> ACTIVITY
Using the records below, copy every line that holds the string "zelag".

Records from a dataset:
* * * * * * *
(in the rows, 128 means zero)
which system made each run:
Rakaz, seq 1 (8 x 26):
[[139 127  88 226  97  96 120  84  91 125 146 207 173 117 147 145 105 127
   91 192 161 158 162 127 117 162]
 [169 127 123 187 146  92 142  81  85 105  79 177 158 154 171 167 121 127
  140 179  95 211 141 159 116 176]
 [181 145 146 139 189 111 138 104 129 138 106 139 137 162 172 120 125  96
  147 144  44 204  71 182 111 172]
 [179 104 139 121 171 154 146 125 150 167 155 133 119 143 157  59 119  54
   99 139  76 159  43 173 135 146]
 [172  64 130 112 137 167 184 138 112 163 145 155 110 140 142  73 114  43
   76 139 147 137  92 160 170  89]
 [182  99 133 106 126 146 215 151  89 149 109 154  94 159 143 128 143  75
  108 100 170 133 155 161 167  41]
 [192 152 130 103 131 115 202 165 126 129 100 112  70 165 137 132 173 103
  136  53 121 114 179 158 116  48]
 [160 132 121  86 115 110 172 173 190 104 107  74  65 134 107  96 164 117
  112  55  91  83 185 122  91  99]]
Nali, seq 2 (8 x 26):
[[107 164 127 130 119  95 137 144 169 186 131 141 133  89 100 171 137 154
  138 102 144 106 141 138 105  90]
 [153 134 121 157 101  78 151 128 173 162 137 100 114  82 118  85 155 141
  107 128 114 140 137 138  94 134]
 [143  62 129 135 128 107 148 100 133 116  99 107 129 104 136 101 135 121
  110 168 113 167 146 114 135 171]
 [ 95  84 151  90 157 134 130 115 112 122  77 126 146 126 129 175 120 139
  161 143 129 153 143 113 157 138]
 [ 97 155 152  93 147 123 119 144 143 173 125 105 133 110 113 167 141 157
  172  98 136 117 117 130 136  93]
 [143 145 130 149 126 103 127 127 162 190 175  94 125  85 123  90 151 133
  119 115 129 129 109 131 117 113]
 [148  86 117 168 127 108 140  93 124 149 141 134 144  96 142 101 128 103
   95 163 136 162 147 120 136 151]
 [119  95 132 123 143 116 148 108 110 125  77 161 149 128 136 182 119 127
  139 148 131 156 165 123 141 138]]
pib, seq 3 (8 x 26):
[[ 92 179 157  61 142 142 122 174 162 186 135  94 113 112  95 174 143 152
  175  56 144  76 112 132 135  52]
 [ 96 160 110 126 124 113 103 147 183 170 183  86 116  68 102 129 148 139
  117  61 153  50 186  76 109  86]
 [ 77 108 100 155 128  98  94 100 150 137 142 120 158  62 117 169 125 141
  111 122 165  90 241  42 127 144]
 [ 75 131 127 159 150  83  92  81 124 142  97 148 186  82 132 225 121 178
  165 152 135 161 186  93 125 167]
 [104 194 144 171 158  75  67  91 146 171 135 118 177  98 143 168 136 193
  186 145  91 176  85 139  93 179]
 [129 171 126 188 152 113  48  90 147 165 210  92 163  92 150  71 128 141
  129 150  97 154  59 122 110 189]
 [144  98 113 193 158 150  78  73  84 148 209 135 165 111 179  72 106  82
   92 179 148 160  92 105 167 174]
 [175 114 121 189 170 142 138  80  40 146 146 193 165 161 192 138 106  70
  120 171 153 193 110 157 170 130]]
mabu, seq 4 (8 x 26):
[[107 111 136 100 150 142 141 133 118 161 124 136 134 113 126 177 123 111
  131  99 173 104 169 105 165  75]
 [145 178 122 127 140 110 144 143 123 122 113 127 112 153 138 170 148 132
  154  73 120 113 180 130 111  89]
 [147 162 105 154 108 110 118 138 137  71 128 131 106 154 129 114 136 134
  116 116  93 108 160 126  83 154]
 [111  94 113 138 107 132 111 118 135  77 113 150 137 127 119 113 102 129
  101 175 112 127 135 109 116 186]
 [ 84  93 148 105 134 138 111 115 111 125  97 139 157 114 119 165 111 154
  153 166 142 147 113 118 155 149]
 [107 161 157 115 140 125 102 129 109 146 131  93 139 128 131 157 143 174
  186 110 140 134 103 127 141 111]
 [139 179 123 159 126 122  91 127 126 137 186  91 126 124 140  97 146 144
  130 101 133 106 117 110 116 121]
 [135 123  98 170 140 127 108 108 135 141 177 144 146 109 143 104 113  87
   88 132 133 115 150 103 126 146]]
Rakaz, seq 5 (8 x 26):
[[116 161 126  85 153 153 141 165 138 125 109 173 114 173 118 187 110 102
  141  79 122  80 138 149 120  81]
 [138 191 118 131  78 126 140 175 156 111 137 139  93 151  96 111 135 152
  119  99 120  79 108 161  84  98]
 [131 112 120 132  56 124 134 149 136  69 128  88  94 129  99  65 144 167
  105 142 138 103 140 112 112 144]
 [ 94  71 146  86 109 137 121 124 106  71  89  83 121 127 111 129 134 161
  147 144 146 130 157  87 157 143]
 [ 81 139 159  77 159 144  97 135 110 128 111 103 143 135 123 185 131 163
  191 105 135 121 119 108 155 114]
 [100 198 133 134 142 137  67 140 139 152 180 111 142 119 124 139 128 154
  153  95 131  92  99 120 117 119]
 [107 150  94 179 102 130  74 120 132 113 191 135 146 107 121 100 115 137
   94 142 150  88 136  97 115 156]
 [104 101 107 167 106 126 105 101  93  84 118 168 155 130 131 147 103 138
  111 182 156 135 161 102 136 169]]
mabu, seq 6 (8 x 26):
[[114 187 119 142 126  84  96 142 219 170 167  90 123  78 102 107 146 154
  120  90  83  93 129 118  65 146]
 [113 124  93 191  91  79 124 112 188 173 155 165 153  54 103 115 114 132
   76 165 133 119 149 120  85 160]
 [131  90 131 171 127  71 163  86 132 190  97 168 171  72 131 166 126 136
  125 185 144 196 148 146 129 141]
 [164 143 166 138 158  79 153 108 124 179  90  97 140 114 153 146 161 159
  180 138  95 211  92 173 123 133]
 [169 159 148 137 137 110 125 132 160 164 162  70 109 119 140  51 157 135
  135 123  79 160  49 166 103 146]
 [140  92 122 134 118 138 140 132 174 183 181 123 125  83 115  45 117  84
   72 148 127 121  72 142 132 136]
 [132  63 139 105 135 132 188 132 150 213 119 165 137  83 117 133 117  77
   95 141 163 139 124 146 164  85]
 [168 130 149  96 136 104 209 151 132 179  79 134 104 132 127 160 160 118
  149  94 129 153 137 178 131  57]]
Fanal, seq 7 (8 x 26):
[[ 91 186 141 128 138 106 104 134 151 193 141 136 156  90 113 189 133 167
  171 104 146 116 120 130 117 100]
 [143 192 115 192 129  86  89 111 142 165 185  95 141  94 142 110 151 157
  133 113 122 132 133 117  95 138]
 [134 122 107 187 151 113  81  82 123 109 167 119 158 108 157 101 119 117
  106 158 110 151 146  91 118 201]
 [112 109 126 137 178 125 105  89 115 120 100 181 172 136 152 181  94 105
  137 166 102 165 130 125 135 181]
 [141 172 144 134 167 113 142 126 129 167 100 186 149 153 145 188 115 121
  160 132  93 167  87 189 114 119]
 [188 175 131 166 129 113 149 135 131 166 160 144 118 145 151  86 138 112
  124 129 102 160  62 194 105 114]
 [181  85 117 166 119 141 150 113 104 130 158 138 120 137 152  52 120  76
   79 167 134 155  99 147 144 140]
 [145  49 128 110 136 154 180 119  86 119  94 174 127 149 142 133 110  72
   99 159 156 151 150 135 174 111]]
bame, seq 8 (8 x 26):
[[132 132 149 125 205 130 105  92 106 198 156 111 160 107 167 155 134 108
  164 111 133 164 112 118 164 114]
 [156 141 111 162 196 133 113 101 140 182 178 162 155 118 170 128 112  58
  103 120 108 140 122 131 131 137]
 [139 116  95 170 134 134 128 110 131 133 152 208 151 132 140 128  86  73
   74 165 124 129 124 142 118 156]
 [138 105 116 157  88 124 161 125 100 113  99 206 142 146 121 140 103 124
  104 192 147 159 107 169 123 140]
 [163 109 149 141  83 108 183 131  99 132  92 139 118 139 125 111 143 154
  138 169 138 182  86 187 133 115]
 [177  98 154 116 107 123 171 138 120 138 127  78  98 122 130  53 157 132
  128 141 124 166  81 158 146 112]
 [147  80 137  87 122 165 149 149 127 122 146  85  94 135 123  57 138  96
  107 117 136 114 105 122 160 107]
 [126 100 128  78 120 174 154 163 121 110 126 125  94 153 113 117 125  91
  108  94 158  77 149 116 158  76]]
zelag, seq 9 (8 x 26):
[[147 165 119 169 165  70 144 107 160 215 142 137 149  82 145 170 150 116
  134  96 123 145 175 134 102 101]
 [169 138 110 188 116  61 179 111 147 183 116 165 137  90 136 154 144 126
  110 134 130 163 174 154  96 110]
 [165  90 127 157 102  78 201 113 131 158  80 159 131 101 130 134 141 135
  115 164 135 188 148 168 123 121]
 [153  74 159 103 122 105 199 128 135 169  75 122 119 105 122 124 145 130
  133 152 127 184 110 168 144 110]
 [148  89 162  83 140 120 184 141 157 193 107  93 108  97 121 107 151 117
  137 118 124 153 100 157 145  94]
 [146 108 137 103 139 124 169 142 157 195 142  96 108  93 120 108 150  99
  117  89 145 117 140 129 149  73]
 [145 114 124 119 131 116 167 138 134 168 136 113 111 104 128 134 150 104
  110  86 162 107 193 110 139  69]
 [139 125 123 125 113  98 169 136 126 126  98 120 107 118 122 158 158 140
  130  94 153 116 211 115 125  83]]
Fanal, seq 10 (8 x 26):
[[140  63 171  89 145 128 144 108 101 119  92  42 116 117 147  94 162 145
  161 140 119 183 122 111 170 144]
 [110  90 159  55 194 157 129 133 150 170 116  84 123 114 134 137 126  93
  148  92 109 124 117 109 166 113]
 [106 142 125 100 152 134 126 150 181 195 156 140 129  93 108 146 116  96
  117  81 134  79 132 125 126  85]
 [122 151  98 171  92  96 131 134 166 159 162 150 130  84 104 126 131 131
   91 119 151  90 168 115  98 116]
 [124 117 104 176  94  82 127 105 132 103 115 129 139 101 120 127 135 160
  110 155 135 135 184 103 103 164]
 [120 108 140 127 136  98 123 105 127  99  78 108 140 123 132 153 135 164
  154 152  97 169 147 118 117 174]
 [119 137 158  97 167 119 114 123 151 149 104 102 139 127 133 146 133 145
  168 129  82 157  84 145 126 152]
 [127 141 144 124 155 134 111 125 151 185 159 118 141 110 131 112 123 119
  137 126 111 136  64 147 131 128]]
dut, seq 11 (8 x 26):
[[103 104 134 116 143  85 147 122 204 242 142  85 133  21 101 135 150 133
  118  96 147 113 165  99 129  94]
 [121 110 131 158 103  57 141 109 192 210 142  66 135  21 106 106 166 173
  122 133 139 141 163 106 109 132]
 [130 104 141 154 119  67 116  94 161 161 141  25 133  48 128  73 174 180
  137 141 118 166 147  88 121 167]
 [117 102 157 119 167 103  86  90 147 151 136  20 143  75 144  92 159 160
  163 132  95 170 119  84 140 181]
 [105 120 160 108 204 116  77  88 154 185 139  65 166  82 152 128 134 137
  171 131  86 175  87 108 144 178]
 [126 136 146 149 203 104  93  82 156 207 150 123 177  87 161 135 121 112
  144 150  84 188  75 139 132 175]
 [159 109 125 180 188  97 121  72 135 184 139 152 176  95 173 126 116  89
  117 170  90 201 108 142 129 182]
 [167  76 128 159 185  99 151  73 117 146  94 150 156 119 176 138 121  84
  117 169  90 212 144 135 135 179]]
bame, seq 12 (8 x 26):
[[130 112 141 101 170 148 131 134 183 223 175 125 135  85 127  94 116  70
  103 116 120 123  64 147 144 111]
 [124  96  99 151 115 148 139 130 145 178 181 177 139  91 119 106 102  70
   60 137 176  91 141 118 143 102]
 [142  83 103 158  99 119 179 118  94 118 112 194 137 125 128 154 117  99
   88 152 185 132 195 123 145 100]
 [176  97 130 136 118  91 202 122 110 115  57 153 112 144 141 152 150 124
  132 136 121 176 173 161 121 114]
 [167 100 146 104 124  98 184 140 170 133  75 100  95 127 118  99 151 128
  130 127  72 164 118 162 102 141]
 [114  84 145  78 110 131 146 151 186 137 117  88 103 101  90  77 130 129
  110 131 105 113  94 132 125 135]
 [ 90  88 140  80 106 150 135 152 149 147 130 111 121  96  89 121 121 131
  115 124 173  85 130 105 157  96]
 [118 122 129 109 127 122 148 138 122 157 126 117 126 107 119 164 143 131
  136  88 175 104 186 104 147  69]]
Nali, seq 13 (8 x 26):
[[131 128 139  85 132 140 165 158 140 151 113 127 108 131 115 151 137 113
  130  86 140 103 145 135 138  71]
 [132 117 120 109 115 127 148 153 179 153 144 117 104 103 104  96 128 104
   91 103 130  91 133 126 117 109]
 [114  76 110 129  95 126 137 130 158 119 127 135 128  96 105  97 112 118
   82 154 141 110 148 109 126 149]
 [ 91  89 126 119  99 124 128 125 126  89  92 132 137 112 102 151 116 155
  125 151 151 117 175  96 134 143]
 [ 99 139 138 104 117 116 114 137 135 106 111  86 119 118 110 155 148 174
  160 105 139 109 165  95 125 116]
 [130 145 132 127 140 116  96 123 149 135 160  57 119 101 128 101 155 148
  138  96 118 112 147  92 120 136]
 [121 113 118 155 157 120  86  96 131 136 166  97 152  96 147 106 127 118
  116 136 122 135 143  82 134 168]
 [109 130 125 157 163 114  94  91 109 131 128 149 170 115 148 176 114 131
  140 145 128 148 155 104 134 160]]
zelag, seq 14 (8 x 26):
[[121  50 123  91 150 106 186 120 182 152  58 163 134  92 114 166 111  88
   96 139 106 139 189 121 130 136]
 [105 117 150  75 117 124 187 159 149 178  65 177 128 120  95 197 122 138
  150 119 146 127 117 171 138  67]
 [141 158 153 117  77 111 172 169 137 176 132 100 100 113  97 110 163 171
  149 107 159 123  91 172 126  57]
 [154 101 129 143  85 110 151 131 128 145 160  53 102  84 121  51 171 140
  105 119 166 126 151 105 140 101]
 [118  58 128 114 143 119 138 104 120 130 115  84 125  87 135 129 143 114
  117 120 156 129 211  64 161 126]
 [ 97 122 143  91 167 108 133 125 140 139  75 121 137 117 122 215 137 144
  170  94 124 124 189  98 134 111]
 [108 188 136 127 112  81 132 147 175 157 107 120 125 104  97 171 147 187
  162 101 117 115 137 146  84 108]
 [119 139 118 174  69  78 128 126 161 155 150 117 133  72  98 100 142 179
  111 153 148 124 126 129  95 138]]
pib, seq 15 (8 x 26):
[[112 128 157 125 146 101 137 113 122 220 124 120 158  80 130 176 142 153
  167 128 162 161 119 139 158  87]
 [156 171 135 163 154  75 128 114 149 200 158  84 132  83 148 123 170 142
  149  95 117 151 144 128 110 109]
 [153 118 107 169 163  95 112  90 163 151 160  91 136  85 152  90 140 103
   93 122  97 140 173  92 110 171]
 [125  67 116 156 162 113 127  79 131 141 113 158 164  97 150 135 102  92
  104 178 111 173 146 112 139 185]
 [144 115 146 148 147 104 152 102 116 170  97 173 156 123 146 152 117 129
  142 178 114 198  80 177 135 148]
 [181 151 141 157 125 107 154 128 131 170 141 117 119 131 143  79 151 135
  138 141 104 177  57 187 114 125]
 [187  98 122 143 121 137 149 128 127 127 161  90 100 131 146  31 143  88
   89 130 113 142 102 140 133 136]
 [159  49 127 112 141 157 175 124 100 106 111 137 113 149 147  93 118  65
   88 145 138 144 143 125 167 124]]
dut, seq 16 (8 x 26):
[[148 132 117 174 150 135 111 101  78 129 166 148 149 140 164 130 122 101
  118 133 155 136 148 110 149 125]
 [140 136 112 137 166 122 125 114 122 111 116 146 131 146 155 162 128  98
  123 102 111 125 188 106 120 130]
 [141 136 123 110 144 113 156 140 168 120  94 144 113 139 122 149 124 113
  119 107  83 123 149 145 101 130]
 [137 107 132 109 101 125 162 150 158 127 103 140 108 128 105 103 123 123
  108 146 112 129 102 155 113 132]
 [121  86 138 114  93 142 148 137 107 120 119 126 124 124 111 102 126 139
  116 160 160 137 105 136 155 121]
 [121 119 143 121 121 140 130 127  81 122 123 119 135 133 132 143 138 148
  152 130 173 134 131 119 164 104]
 [139 163 137 128 143 125 126 137 108 141 140 115 125 139 141 150 147 134
  155  90 141 120 137 128 134  89]
 [146 157 117 137 138 126 130 140 146 148 161 119 115 125 132 114 136 109
  113  91 122 102 135 129 114 105]]

runs to name:
seq 17 (2 x 26):
[[103 125 115 141  74 137 117 141 113  83 132 162 130 137 105 123 108 149
  108 159 155  99 125 124 125 134]
 [111 133 137 126  96 137 117 134  80  86 117 125 133 154 121 138 130 169
  152 145 164 127 121 129 142 121]]
  pib
seq 18 (2 x 26):
[[116 141 119 139 134 127  78 113 125  77 146  87 129 134 136 109 133 143
  131 121 110 116 151  85 117 170]
 [ 98 144 134 106 160 135  80 123 150  97 120 112 140 138 129 145 114 141
  149 120  86 119 116 107 115 174]]
  dut
seq 19 (2 x 26):
[[129 163 130 114 157 108 124 141 182 138 118 114 116 123 122 151 135 126
  142  83  85 107 153 126  97 126]
 [ 99 118 118 125 125 119 109 129 186 136 140 126 133  89 102 122 114 125
  103 128 111  96 141 105 105 155]]
  pib
seq 20 (2 x 26):
[[133 161 127 183 163  92 127  94 124 221 144 190 180  90 152 185 117 121
  137 144 144 172 115 158 127 113]
 [185 186 111 219 123  65 132 100 135 178 170 134 141 105 157 103 152 141
  123 140 112 174 113 165  85 140]]
  pib
seq 21 (2 x 26):
[[127 178 133 179 137  68  92  94 101 126 127  87 151 110 152 172 162 198
  179 120 128 163 175 102 109 147]
 [116 154 119 163 178  94  62  84 162 128 150  96 159  98 150 134 130 139
  139 130  70 147 146  93  96 205]]
  Rakaz
seq 22 (2 x 26):
[[109 171 124 133  76 136 105 156 100  67 138 111 111 158 108 128 141 183
  146 111 157  85 144 116 115 112]
 [102 150 125 129 103 134  80 132 108  51 133  87 121 149 121 119 137 179
  149 125 128 104 147  87 115 158]]
  Rakaz
seq 23 (2 x 26):
[[140 125 112 128 151 114 156 127 135 151 129 128 119 117 138 155 145  99
  114  83 144 106 205 103 133  89]
 [128 126 111 135 136  88 149 122 163 131  92 148 131 111 124 171 130 128
  118 113 107 126 198 119 100 134]]
  pib
seq 24 (2 x 26):
[[164  84 137 119  78 140 168 140  69  66 108  81  83 158 131  75 161 143
  122 135 162 138 151 119 157 105]
 [141  99 148  60 154 157 154 146  99  70  75  93  94 180 140 139 144 115
  156  95 109 129 156 117 154 110]]
  pib
seq 25 (2 x 26):
[[146 160  83 168  76 114 153 158 179 135 166 182 108 122 101  98 114  96
   60 116 133  71 149 146  77 108]
 [142  66 100 160  81 105 191 119 116 110  86 200 133 120 123 142 112 105
   77 182 157 148 182 137 127 129]]
  mabu
seq 26 (2 x 26):
[[113  85 114 131  86 128 132 129 121  50  94 140 122 142 112 122 116 144
  105 163 131 118 170 101 119 169]
 [106 113 158  83 117 127 146 142 110  98  58 126 123 151 110 170 135 174
  174 138 130 147 122 139 139 123]]
  bame
seq 27 (2 x 26):
[[ 76  95 113 158  79 132  77 110 141 117 168 123 157  79 103  82 103 155
   89 191 154 112 106  90 130 186]
 [ 73  98 141 140 137 118 102  89  83 138 102 153 185  97 132 198 112 166
  161 176 174 160 150  99 165 148]]
  Fanal
seq 28 (2 x 26):
[[146  80 123 147  58  96 186 131 126  96  73 149 113 122 103 110 135 158
  107 182 140 161 144 152 113 143]
 [127  74 152  71 106 128 171 146 109  81  58  90 100 147 114 132 149 159
  150 129 131 145 147 127 148 116]]
  Nali
seq 29 (2 x 26):
[[164 194 137 144 148 137 113 135  99 111 143 129 119 191 159 120 136 126
  154 107  99 139  83 167 116 122]
 [156 154 106 137 131 160 110 146 135  93 173 133 105 171 141  74 117  83
   94 106 103  95 102 137 109 135]]
  pib
seq 30 (2 x 26):
[[136 118 143  79 174 187 128 146 136 141 135 157 123 172 136 116  95  64
  123 121  96 124  45 164 150 120]
 [137 161 114 131  95 154 150 167 141 152 162 186 115 148 111 109 107 101
   95 116 150  86  81 175 121  76]]
  bame
seq 31 (2 x 26):
[[ 82  52 150 107  61 108 157 129 137 122  68 129 141  82  77 132 121 189
  131 203 160 154 109 132 145 154]
 [ 82  89 184  76 130 140 117 124 116 172 108  81 151  87 108 135 136 179
  180 158 162 160  64 130 182 119]]
  zelag
seq 32 (2 x 26):
[[119 137 138 132  89 142 167 155 133 191 125 225 147 127  98 150  95 124
  113 175 164 135  36 209 131  85]
 [168 120 103 201  64 126 163 119  53 129 159 186 136 143 141 108 128 122
   93 171 212 145 133 153 148  88]]
  dut
seq 33 (2 x 26):
[[116 156 148  85 111 146 141 168 140 118  99 154 113 165  99 148 117 149
  150 121 115 111  74 176 121 104]
 [135 149 128 141  86 153 134 154 111 130 161 161 120 148 113  97 117 128
  113 142 161 109  70 163 134  96]]
  dut
seq 34 (2 x 26):
[[105 129 152  82 111 145 113 157 162 109 113 111 117 139  93 104 117 156
  140 141  96 116  60 149 115 152]
 [ 92 113 136 113  76 143 117 149 136 137 154 115 128 101  90 101 122 159
  117 144 173  94  96 120 141 113]]
  mabu
seq 35 (2 x 26):
[[128 141 174  42 161 161 159 168 140 145  71 143 110 176 120 162 119 124
  180 110  84 144  44 196 139  99]
 [136 163 137  85 107 147 151 190 191 175 164 105  81 123  89  80 137 114
  112  76 119  72  68 165 111  66]]
  pib
seq 36 (2 x 26):
[[ 78  75 143  85 102 139 148 144 176 137  82 175 144 106  82 141  90 135
  112 183 119 129  72 154 130 154]
 [100 116 166  98  83 119 160 148 112 161  95 124 132 107  92 154 144 191
  168 149 180 138  89 156 153  81]]
  mabu
seq 37 (2 x 26):
[[125 105 152  74 145 159 157 150 124 195 142 116 119 113 120 134 135  99
  136  95 173 108 111 134 177  50]
 [120 133 122 135 119 120 152 137 141 207 162 139 133  79 114 147 137 117
  113 101 188 103 152 123 147  56]]
  dut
* * * * * * *
> EXERCISE SOLUTION
zelag, seq 9 (8 x 26):
zelag, seq 14 (8 x 26):
  zelag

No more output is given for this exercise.